→ **ACTION ITEM**
Provide again, from the entries below, every line from the one containing "1.36 -0.23 -4.00" through the one containing "[ 1.74 -1.63", exactly as written, and no other line.

── DATA FOR ANALYSIS ──

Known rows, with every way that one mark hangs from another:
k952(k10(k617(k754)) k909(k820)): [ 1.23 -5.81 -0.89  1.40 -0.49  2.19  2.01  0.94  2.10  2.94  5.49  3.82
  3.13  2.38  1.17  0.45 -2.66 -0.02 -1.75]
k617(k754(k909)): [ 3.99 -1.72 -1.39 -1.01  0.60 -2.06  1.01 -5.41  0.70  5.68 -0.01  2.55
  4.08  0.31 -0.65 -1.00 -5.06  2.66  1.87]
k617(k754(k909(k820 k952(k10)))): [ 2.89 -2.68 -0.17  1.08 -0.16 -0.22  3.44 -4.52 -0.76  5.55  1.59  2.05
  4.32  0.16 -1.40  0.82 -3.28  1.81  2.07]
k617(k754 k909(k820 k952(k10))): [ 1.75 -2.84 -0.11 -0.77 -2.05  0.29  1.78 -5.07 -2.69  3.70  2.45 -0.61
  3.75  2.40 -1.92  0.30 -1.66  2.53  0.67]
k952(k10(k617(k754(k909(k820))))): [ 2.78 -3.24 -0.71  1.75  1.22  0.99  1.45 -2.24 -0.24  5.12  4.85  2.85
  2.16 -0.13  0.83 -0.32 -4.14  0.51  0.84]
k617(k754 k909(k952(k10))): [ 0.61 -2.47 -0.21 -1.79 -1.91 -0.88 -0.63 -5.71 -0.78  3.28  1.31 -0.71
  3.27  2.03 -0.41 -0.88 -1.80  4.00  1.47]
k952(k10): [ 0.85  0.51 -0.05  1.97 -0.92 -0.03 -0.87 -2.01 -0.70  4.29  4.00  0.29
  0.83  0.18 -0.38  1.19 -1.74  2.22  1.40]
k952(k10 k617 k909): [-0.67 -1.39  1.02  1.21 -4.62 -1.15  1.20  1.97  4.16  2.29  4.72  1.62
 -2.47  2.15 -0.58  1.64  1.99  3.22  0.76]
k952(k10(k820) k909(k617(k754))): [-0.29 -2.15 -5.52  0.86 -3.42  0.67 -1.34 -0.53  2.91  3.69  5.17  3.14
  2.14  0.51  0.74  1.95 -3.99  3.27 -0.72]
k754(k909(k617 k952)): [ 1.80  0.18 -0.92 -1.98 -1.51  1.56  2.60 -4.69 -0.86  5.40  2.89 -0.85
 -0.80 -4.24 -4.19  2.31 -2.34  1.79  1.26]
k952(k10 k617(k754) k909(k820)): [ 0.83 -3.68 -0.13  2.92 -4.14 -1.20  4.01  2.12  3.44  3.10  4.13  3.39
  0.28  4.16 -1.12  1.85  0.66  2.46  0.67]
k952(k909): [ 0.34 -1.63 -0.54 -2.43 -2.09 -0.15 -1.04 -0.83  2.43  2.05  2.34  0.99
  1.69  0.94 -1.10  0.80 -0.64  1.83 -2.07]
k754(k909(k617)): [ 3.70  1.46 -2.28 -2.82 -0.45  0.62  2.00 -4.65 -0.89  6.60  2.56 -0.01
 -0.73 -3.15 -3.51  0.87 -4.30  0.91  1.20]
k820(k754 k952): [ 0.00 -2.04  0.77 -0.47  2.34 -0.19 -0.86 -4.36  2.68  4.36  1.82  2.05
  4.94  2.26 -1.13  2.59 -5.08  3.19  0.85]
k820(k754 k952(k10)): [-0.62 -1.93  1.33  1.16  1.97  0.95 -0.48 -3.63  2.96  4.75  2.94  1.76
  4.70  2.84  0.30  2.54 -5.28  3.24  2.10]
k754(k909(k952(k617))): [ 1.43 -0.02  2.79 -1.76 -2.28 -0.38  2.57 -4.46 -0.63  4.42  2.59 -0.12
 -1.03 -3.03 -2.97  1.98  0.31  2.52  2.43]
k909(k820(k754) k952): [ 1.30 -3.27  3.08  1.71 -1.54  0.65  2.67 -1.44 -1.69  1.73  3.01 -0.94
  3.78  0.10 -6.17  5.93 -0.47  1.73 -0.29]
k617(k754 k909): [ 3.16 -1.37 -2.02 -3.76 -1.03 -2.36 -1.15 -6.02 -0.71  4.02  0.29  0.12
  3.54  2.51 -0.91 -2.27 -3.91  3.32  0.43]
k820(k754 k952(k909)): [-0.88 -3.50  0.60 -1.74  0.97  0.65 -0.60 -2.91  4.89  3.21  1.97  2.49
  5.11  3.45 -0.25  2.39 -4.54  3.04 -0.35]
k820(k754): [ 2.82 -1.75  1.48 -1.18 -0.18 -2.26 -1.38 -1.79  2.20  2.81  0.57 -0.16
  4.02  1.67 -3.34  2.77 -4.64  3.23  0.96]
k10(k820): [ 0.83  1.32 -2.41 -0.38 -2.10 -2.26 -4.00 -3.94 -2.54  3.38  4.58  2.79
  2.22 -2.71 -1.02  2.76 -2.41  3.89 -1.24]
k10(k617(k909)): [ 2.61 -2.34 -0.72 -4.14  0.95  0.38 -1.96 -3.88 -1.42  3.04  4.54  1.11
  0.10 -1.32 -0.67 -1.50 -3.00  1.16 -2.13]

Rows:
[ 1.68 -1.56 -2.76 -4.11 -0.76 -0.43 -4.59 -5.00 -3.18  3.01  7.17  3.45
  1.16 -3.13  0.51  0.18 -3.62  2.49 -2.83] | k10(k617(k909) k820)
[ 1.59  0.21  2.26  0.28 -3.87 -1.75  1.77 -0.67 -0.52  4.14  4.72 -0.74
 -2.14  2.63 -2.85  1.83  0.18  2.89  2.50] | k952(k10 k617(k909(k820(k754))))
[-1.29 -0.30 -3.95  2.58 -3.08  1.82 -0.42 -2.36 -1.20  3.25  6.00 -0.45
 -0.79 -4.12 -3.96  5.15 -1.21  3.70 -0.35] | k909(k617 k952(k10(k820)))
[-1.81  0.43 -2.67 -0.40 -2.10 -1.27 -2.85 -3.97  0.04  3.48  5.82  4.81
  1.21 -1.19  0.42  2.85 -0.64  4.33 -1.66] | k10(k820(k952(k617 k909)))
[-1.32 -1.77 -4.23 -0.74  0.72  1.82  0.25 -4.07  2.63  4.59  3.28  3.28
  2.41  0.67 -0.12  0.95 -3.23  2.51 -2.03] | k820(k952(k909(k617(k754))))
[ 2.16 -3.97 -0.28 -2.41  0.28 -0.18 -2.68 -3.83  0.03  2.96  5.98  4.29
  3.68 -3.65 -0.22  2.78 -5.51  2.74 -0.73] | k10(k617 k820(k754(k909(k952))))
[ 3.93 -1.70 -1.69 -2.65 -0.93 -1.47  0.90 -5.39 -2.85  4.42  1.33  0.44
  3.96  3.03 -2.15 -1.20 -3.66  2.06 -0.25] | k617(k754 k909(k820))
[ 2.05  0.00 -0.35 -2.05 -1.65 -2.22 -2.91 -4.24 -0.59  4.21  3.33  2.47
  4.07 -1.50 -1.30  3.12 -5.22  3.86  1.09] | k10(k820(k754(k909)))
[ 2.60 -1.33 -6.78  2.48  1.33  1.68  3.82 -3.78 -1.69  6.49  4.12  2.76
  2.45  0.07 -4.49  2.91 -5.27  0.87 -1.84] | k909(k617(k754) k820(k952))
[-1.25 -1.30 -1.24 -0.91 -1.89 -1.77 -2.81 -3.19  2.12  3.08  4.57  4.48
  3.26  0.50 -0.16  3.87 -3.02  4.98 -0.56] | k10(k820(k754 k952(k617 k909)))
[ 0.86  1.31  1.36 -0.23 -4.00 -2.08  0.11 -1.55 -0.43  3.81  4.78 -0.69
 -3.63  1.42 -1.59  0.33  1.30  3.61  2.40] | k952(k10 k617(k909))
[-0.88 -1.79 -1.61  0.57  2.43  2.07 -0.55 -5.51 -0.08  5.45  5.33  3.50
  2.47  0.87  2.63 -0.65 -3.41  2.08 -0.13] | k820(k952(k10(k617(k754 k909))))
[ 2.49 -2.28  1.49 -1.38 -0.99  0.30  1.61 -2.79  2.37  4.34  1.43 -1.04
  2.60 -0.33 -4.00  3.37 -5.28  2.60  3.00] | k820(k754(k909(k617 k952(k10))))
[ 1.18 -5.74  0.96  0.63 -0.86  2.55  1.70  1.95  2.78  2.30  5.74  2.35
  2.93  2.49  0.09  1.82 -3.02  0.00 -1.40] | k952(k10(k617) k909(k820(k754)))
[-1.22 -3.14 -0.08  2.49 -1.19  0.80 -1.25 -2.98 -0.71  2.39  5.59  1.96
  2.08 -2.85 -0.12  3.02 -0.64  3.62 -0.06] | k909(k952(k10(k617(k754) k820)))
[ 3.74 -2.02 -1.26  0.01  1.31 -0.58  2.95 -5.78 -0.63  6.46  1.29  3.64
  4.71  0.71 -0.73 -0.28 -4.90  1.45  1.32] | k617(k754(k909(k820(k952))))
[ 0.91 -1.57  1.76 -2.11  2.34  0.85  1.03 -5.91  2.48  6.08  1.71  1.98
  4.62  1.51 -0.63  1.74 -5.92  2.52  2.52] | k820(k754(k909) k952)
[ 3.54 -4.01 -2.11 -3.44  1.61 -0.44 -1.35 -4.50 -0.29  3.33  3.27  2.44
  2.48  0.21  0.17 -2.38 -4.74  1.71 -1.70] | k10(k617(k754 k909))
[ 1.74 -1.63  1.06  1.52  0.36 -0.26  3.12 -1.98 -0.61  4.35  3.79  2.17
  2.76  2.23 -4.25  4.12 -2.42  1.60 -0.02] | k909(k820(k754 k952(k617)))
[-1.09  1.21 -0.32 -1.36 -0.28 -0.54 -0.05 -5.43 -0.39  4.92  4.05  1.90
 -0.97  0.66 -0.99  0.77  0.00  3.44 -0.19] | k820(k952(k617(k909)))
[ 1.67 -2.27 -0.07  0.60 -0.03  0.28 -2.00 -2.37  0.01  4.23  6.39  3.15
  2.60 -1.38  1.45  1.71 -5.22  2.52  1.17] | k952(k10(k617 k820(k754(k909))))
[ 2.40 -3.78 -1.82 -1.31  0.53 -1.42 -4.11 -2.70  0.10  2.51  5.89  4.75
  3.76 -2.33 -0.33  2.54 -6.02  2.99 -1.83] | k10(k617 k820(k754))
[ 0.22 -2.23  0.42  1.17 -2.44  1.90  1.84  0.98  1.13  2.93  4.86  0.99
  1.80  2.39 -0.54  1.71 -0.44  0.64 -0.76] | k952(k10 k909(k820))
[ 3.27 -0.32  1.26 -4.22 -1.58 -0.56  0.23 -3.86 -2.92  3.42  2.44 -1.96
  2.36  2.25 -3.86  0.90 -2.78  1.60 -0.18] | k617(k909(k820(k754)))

───

→ **EXERCISE SOLUTION**
[ 0.86  1.31  1.36 -0.23 -4.00 -2.08  0.11 -1.55 -0.43  3.81  4.78 -0.69
 -3.63  1.42 -1.59  0.33  1.30  3.61  2.40] | k952(k10 k617(k909))
[-0.88 -1.79 -1.61  0.57  2.43  2.07 -0.55 -5.51 -0.08  5.45  5.33  3.50
  2.47  0.87  2.63 -0.65 -3.41  2.08 -0.13] | k820(k952(k10(k617(k754 k909))))
[ 2.49 -2.28  1.49 -1.38 -0.99  0.30  1.61 -2.79  2.37  4.34  1.43 -1.04
  2.60 -0.33 -4.00  3.37 -5.28  2.60  3.00] | k820(k754(k909(k617 k952(k10))))
[ 1.18 -5.74  0.96  0.63 -0.86  2.55  1.70  1.95  2.78  2.30  5.74  2.35
  2.93  2.49  0.09  1.82 -3.02  0.00 -1.40] | k952(k10(k617) k909(k820(k754)))
[-1.22 -3.14 -0.08  2.49 -1.19  0.80 -1.25 -2.98 -0.71  2.39  5.59  1.96
  2.08 -2.85 -0.12  3.02 -0.64  3.62 -0.06] | k909(k952(k10(k617(k754) k820)))
[ 3.74 -2.02 -1.26  0.01  1.31 -0.58  2.95 -5.78 -0.63  6.46  1.29  3.64
  4.71  0.71 -0.73 -0.28 -4.90  1.45  1.32] | k617(k754(k909(k820(k952))))
[ 0.91 -1.57  1.76 -2.11  2.34  0.85  1.03 -5.91  2.48  6.08  1.71  1.98
  4.62  1.51 -0.63  1.74 -5.92  2.52  2.52] | k820(k754(k909) k952)
[ 3.54 -4.01 -2.11 -3.44  1.61 -0.44 -1.35 -4.50 -0.29  3.33  3.27  2.44
  2.48  0.21  0.17 -2.38 -4.74  1.71 -1.70] | k10(k617(k754 k909))
[ 1.74 -1.63  1.06  1.52  0.36 -0.26  3.12 -1.98 -0.61  4.35  3.79  2.17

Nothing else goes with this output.